_What is being asked:_
Where a line of the data holds the word "flag", copy that line.

>>>>

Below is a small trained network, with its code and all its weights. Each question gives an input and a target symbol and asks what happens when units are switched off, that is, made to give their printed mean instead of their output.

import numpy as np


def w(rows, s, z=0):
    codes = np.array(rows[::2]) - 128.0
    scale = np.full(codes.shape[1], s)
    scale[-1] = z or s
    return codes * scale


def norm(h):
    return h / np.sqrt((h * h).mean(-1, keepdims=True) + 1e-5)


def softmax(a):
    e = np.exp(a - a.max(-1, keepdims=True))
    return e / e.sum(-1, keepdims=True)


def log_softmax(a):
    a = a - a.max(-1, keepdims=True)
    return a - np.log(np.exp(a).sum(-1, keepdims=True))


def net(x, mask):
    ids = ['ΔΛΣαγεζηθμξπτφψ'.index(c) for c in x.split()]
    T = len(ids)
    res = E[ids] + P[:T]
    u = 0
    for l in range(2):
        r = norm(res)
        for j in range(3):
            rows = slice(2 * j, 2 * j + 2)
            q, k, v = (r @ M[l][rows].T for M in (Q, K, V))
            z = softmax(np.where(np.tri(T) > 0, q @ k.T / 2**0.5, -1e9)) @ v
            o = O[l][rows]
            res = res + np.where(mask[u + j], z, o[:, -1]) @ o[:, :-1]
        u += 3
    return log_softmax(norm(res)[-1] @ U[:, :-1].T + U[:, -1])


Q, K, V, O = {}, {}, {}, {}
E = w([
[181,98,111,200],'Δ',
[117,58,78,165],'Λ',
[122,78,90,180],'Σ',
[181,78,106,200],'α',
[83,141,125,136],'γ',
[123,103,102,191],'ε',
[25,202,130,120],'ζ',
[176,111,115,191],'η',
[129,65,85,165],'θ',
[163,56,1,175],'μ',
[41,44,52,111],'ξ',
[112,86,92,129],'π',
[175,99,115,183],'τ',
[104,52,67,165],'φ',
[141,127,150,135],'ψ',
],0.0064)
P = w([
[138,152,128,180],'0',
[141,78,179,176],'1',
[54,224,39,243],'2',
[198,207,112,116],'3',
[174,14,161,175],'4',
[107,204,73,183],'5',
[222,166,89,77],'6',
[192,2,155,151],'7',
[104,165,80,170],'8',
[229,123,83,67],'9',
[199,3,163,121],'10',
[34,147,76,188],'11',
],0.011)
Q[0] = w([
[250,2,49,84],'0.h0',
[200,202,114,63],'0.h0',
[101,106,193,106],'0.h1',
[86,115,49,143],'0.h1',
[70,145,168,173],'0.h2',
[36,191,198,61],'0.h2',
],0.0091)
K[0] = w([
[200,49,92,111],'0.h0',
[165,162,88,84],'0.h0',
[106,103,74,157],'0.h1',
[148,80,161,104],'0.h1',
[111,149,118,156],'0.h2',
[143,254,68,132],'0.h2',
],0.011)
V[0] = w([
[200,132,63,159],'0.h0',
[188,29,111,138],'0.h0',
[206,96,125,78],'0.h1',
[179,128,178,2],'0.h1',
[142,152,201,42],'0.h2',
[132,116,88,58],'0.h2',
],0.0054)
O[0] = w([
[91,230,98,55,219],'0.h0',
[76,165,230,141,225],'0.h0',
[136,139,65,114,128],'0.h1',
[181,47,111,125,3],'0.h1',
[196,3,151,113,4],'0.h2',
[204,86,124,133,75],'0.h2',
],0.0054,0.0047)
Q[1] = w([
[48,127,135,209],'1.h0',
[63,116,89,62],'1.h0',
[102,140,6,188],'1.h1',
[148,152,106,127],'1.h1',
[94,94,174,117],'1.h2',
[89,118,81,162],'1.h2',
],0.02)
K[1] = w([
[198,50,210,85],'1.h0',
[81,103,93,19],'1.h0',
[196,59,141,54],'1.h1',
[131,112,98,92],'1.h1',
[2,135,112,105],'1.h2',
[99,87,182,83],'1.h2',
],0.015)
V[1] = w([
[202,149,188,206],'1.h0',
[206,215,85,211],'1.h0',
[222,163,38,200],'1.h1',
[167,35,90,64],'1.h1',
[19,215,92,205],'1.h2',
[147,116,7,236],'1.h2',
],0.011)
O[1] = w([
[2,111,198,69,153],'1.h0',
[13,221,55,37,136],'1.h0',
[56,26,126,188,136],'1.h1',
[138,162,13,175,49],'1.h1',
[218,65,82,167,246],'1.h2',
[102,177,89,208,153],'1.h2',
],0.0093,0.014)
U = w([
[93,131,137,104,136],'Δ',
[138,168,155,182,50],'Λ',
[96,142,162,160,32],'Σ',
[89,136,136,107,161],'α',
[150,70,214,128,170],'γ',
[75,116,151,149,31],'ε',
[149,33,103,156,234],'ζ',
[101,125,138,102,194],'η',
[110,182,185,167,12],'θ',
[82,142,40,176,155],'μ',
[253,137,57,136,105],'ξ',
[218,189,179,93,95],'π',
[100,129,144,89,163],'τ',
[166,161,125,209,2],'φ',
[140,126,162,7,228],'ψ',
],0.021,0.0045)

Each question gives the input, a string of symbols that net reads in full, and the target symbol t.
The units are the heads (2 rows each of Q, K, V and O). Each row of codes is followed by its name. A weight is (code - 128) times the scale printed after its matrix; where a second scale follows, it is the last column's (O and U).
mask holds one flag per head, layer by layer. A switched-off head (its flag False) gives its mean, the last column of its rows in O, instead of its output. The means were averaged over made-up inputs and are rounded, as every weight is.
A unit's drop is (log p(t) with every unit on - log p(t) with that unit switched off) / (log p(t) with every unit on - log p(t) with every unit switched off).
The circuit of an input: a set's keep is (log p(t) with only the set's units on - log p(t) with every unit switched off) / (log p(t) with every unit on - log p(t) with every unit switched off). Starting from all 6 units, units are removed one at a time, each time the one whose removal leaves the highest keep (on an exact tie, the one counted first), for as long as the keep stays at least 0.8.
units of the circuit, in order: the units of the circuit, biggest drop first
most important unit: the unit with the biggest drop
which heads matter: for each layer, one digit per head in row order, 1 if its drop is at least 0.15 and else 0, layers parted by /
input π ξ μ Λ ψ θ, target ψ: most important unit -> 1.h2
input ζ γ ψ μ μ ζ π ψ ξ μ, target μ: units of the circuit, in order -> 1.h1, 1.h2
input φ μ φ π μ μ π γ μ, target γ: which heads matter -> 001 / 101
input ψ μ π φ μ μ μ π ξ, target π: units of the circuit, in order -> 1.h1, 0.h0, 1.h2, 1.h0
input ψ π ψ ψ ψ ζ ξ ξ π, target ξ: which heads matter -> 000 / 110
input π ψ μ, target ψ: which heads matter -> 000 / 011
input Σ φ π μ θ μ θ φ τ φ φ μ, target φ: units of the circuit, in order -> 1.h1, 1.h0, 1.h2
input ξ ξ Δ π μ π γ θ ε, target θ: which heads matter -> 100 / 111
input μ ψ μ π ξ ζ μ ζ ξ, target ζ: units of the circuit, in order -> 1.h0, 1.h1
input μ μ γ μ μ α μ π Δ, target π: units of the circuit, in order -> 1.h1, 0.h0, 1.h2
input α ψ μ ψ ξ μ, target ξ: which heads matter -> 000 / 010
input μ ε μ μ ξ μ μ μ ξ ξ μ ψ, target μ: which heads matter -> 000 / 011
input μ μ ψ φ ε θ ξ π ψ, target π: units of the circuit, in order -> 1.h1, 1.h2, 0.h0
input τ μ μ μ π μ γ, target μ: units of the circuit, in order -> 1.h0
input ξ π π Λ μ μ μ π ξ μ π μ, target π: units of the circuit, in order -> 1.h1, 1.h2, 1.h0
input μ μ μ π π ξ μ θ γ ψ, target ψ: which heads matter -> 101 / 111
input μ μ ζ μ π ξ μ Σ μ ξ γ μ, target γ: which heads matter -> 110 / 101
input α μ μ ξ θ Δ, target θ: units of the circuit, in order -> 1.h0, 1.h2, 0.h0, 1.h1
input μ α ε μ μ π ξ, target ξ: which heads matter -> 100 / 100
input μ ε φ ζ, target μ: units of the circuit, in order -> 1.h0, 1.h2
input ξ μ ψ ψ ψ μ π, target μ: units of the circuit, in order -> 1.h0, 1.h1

<<<<
>>>>

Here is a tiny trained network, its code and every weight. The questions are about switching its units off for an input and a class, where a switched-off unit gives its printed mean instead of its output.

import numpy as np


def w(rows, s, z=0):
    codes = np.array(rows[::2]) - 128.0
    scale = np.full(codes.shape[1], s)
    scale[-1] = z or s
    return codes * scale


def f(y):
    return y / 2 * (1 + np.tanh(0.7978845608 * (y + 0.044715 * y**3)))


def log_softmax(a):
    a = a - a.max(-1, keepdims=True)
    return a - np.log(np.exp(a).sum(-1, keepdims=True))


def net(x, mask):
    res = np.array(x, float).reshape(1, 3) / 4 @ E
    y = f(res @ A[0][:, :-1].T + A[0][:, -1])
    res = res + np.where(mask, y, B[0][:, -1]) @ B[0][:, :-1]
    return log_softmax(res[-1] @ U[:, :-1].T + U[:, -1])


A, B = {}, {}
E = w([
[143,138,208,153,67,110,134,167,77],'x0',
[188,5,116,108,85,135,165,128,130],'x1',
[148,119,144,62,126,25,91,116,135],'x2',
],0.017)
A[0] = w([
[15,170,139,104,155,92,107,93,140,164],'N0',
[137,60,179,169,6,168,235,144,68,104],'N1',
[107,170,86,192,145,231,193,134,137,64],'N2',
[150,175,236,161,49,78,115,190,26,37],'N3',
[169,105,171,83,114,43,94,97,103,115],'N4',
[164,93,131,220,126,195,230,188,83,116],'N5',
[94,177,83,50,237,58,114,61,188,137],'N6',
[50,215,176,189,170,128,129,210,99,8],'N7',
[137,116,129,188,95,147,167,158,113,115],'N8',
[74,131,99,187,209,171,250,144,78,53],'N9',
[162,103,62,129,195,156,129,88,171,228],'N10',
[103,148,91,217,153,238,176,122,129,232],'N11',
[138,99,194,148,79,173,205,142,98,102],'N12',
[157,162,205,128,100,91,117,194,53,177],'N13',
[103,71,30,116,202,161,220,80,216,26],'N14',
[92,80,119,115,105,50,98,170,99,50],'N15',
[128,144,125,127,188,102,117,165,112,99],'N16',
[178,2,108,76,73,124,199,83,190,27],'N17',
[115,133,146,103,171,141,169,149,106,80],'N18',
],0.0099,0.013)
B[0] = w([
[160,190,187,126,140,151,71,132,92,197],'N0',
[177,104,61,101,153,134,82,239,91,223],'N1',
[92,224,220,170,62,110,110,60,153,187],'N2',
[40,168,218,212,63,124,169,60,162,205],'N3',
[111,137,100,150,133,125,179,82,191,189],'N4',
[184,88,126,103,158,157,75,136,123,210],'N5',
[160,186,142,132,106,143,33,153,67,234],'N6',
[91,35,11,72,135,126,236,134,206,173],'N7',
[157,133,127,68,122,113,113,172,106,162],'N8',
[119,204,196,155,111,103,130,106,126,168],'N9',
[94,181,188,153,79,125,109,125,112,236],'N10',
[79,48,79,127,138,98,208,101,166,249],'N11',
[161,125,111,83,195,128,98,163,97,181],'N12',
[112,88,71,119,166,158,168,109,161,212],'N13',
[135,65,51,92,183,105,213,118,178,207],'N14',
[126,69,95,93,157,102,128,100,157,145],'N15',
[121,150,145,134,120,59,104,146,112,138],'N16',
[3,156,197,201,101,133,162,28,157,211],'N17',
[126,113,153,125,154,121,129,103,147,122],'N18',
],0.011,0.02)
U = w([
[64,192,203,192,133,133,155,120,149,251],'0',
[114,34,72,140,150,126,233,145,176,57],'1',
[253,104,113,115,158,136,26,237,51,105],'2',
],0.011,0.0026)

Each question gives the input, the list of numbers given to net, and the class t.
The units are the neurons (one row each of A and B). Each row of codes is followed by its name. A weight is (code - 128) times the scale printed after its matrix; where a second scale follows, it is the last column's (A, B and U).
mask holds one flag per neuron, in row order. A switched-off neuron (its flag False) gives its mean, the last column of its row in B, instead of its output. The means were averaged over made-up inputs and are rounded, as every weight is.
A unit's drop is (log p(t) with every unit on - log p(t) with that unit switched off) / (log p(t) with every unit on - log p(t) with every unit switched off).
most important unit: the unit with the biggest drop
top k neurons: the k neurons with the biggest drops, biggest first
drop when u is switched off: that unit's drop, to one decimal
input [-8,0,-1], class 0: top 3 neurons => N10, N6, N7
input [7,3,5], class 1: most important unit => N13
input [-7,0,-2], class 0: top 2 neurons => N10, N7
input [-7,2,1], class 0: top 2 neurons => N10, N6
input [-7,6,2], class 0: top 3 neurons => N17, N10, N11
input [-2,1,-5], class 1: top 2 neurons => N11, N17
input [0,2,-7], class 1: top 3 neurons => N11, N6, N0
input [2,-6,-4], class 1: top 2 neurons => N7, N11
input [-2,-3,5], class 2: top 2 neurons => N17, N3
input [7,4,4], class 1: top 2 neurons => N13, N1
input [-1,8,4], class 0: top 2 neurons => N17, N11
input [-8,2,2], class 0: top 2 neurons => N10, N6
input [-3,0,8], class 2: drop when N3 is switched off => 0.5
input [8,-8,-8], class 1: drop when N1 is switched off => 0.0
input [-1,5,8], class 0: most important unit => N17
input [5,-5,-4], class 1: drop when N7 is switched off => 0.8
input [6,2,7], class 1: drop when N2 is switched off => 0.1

<<<<

_Result for this exercise:_
mask holds one flag per head, layer by layer. A switched-off head (its flag False) gives its mean, the last column of its rows in O, instead of its output. The means were averaged over made-up inputs and are rounded, as every weight is.
mask holds one flag per neuron, in row order. A switched-off neuron (its flag False) gives its mean, the last column of its row in B, instead of its output. The means were averaged over made-up inputs and are rounded, as every weight is.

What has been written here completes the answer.